Each line below from the one containing "return e / e.sum(-1, keepdims=True)" through the one containing "y = f(res @" is to be given again exactly, and no line outside that span.

- Data extract -
++++++

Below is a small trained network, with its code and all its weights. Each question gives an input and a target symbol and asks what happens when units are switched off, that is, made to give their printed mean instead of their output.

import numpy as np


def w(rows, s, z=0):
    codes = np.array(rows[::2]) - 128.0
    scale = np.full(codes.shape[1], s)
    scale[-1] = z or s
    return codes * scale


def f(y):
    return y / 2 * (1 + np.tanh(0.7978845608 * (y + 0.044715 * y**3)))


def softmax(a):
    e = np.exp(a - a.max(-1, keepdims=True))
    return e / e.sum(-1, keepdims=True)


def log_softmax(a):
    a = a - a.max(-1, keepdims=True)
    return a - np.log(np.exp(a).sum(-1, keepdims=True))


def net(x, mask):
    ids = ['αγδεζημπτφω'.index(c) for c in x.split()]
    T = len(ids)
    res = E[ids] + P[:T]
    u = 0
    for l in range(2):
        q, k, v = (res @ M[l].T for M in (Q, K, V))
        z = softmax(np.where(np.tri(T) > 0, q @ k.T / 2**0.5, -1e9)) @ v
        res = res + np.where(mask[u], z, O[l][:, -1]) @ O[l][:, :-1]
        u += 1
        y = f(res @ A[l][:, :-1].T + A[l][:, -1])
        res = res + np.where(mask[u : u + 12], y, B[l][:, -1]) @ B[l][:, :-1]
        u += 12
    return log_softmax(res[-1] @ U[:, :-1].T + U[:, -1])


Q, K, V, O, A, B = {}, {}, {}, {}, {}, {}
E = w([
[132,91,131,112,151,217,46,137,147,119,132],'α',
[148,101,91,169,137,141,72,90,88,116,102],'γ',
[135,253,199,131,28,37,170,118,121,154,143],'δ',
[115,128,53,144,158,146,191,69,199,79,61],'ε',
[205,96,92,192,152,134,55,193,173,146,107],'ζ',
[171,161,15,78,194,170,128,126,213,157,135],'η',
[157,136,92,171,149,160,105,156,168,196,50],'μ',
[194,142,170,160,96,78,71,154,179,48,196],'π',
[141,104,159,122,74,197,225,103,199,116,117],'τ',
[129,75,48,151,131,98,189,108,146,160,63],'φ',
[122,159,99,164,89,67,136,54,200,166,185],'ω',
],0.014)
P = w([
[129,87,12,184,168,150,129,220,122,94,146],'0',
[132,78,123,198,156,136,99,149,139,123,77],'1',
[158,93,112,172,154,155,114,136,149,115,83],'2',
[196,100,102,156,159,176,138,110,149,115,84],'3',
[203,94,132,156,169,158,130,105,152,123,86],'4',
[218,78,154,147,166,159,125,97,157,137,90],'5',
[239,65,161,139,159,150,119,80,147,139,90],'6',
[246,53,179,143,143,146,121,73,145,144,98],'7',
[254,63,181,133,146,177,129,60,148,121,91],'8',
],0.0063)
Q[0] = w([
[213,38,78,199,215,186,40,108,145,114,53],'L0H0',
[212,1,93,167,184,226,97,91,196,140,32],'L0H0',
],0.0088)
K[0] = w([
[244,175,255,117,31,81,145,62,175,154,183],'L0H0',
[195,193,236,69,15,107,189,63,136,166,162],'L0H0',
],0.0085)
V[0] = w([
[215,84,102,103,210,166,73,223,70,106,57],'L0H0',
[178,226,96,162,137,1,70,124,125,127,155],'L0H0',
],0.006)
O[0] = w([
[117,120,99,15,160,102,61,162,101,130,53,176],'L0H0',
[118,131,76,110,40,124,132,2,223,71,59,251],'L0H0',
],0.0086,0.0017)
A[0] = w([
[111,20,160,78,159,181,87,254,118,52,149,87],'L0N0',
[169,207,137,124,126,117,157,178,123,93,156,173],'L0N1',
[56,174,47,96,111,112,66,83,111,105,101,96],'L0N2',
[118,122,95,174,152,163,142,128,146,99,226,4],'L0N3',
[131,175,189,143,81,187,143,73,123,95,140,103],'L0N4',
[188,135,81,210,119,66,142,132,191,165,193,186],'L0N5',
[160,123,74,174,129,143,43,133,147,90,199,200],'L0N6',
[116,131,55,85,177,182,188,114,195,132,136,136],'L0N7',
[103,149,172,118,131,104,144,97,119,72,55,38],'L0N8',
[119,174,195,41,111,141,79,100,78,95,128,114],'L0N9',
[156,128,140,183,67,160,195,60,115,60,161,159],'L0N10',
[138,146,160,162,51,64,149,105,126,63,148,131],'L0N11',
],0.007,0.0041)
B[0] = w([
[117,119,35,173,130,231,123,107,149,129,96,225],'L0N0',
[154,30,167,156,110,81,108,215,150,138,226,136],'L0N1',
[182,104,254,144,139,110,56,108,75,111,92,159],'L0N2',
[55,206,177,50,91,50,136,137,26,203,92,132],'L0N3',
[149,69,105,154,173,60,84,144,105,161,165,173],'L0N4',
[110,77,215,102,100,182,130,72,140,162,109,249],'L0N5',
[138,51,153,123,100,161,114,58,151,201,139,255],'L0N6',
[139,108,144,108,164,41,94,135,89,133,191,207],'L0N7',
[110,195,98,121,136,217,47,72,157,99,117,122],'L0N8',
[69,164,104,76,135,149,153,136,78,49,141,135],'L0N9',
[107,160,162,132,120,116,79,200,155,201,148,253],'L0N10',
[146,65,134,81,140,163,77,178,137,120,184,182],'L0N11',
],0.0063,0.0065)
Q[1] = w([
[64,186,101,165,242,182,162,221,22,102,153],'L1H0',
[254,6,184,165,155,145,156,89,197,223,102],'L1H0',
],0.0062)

++++++

- Result for this exercise -
    return e / e.sum(-1, keepdims=True)


def log_softmax(a):
    a = a - a.max(-1, keepdims=True)
    return a - np.log(np.exp(a).sum(-1, keepdims=True))


def net(x, mask):
    ids = ['αγδεζημπτφω'.index(c) for c in x.split()]
    T = len(ids)
    res = E[ids] + P[:T]
    u = 0
    for l in range(2):
        q, k, v = (res @ M[l].T for M in (Q, K, V))
        z = softmax(np.where(np.tri(T) > 0, q @ k.T / 2**0.5, -1e9)) @ v
        res = res + np.where(mask[u], z, O[l][:, -1]) @ O[l][:, :-1]
        u += 1
        y = f(res @ A[l][:, :-1].T + A[l][:, -1])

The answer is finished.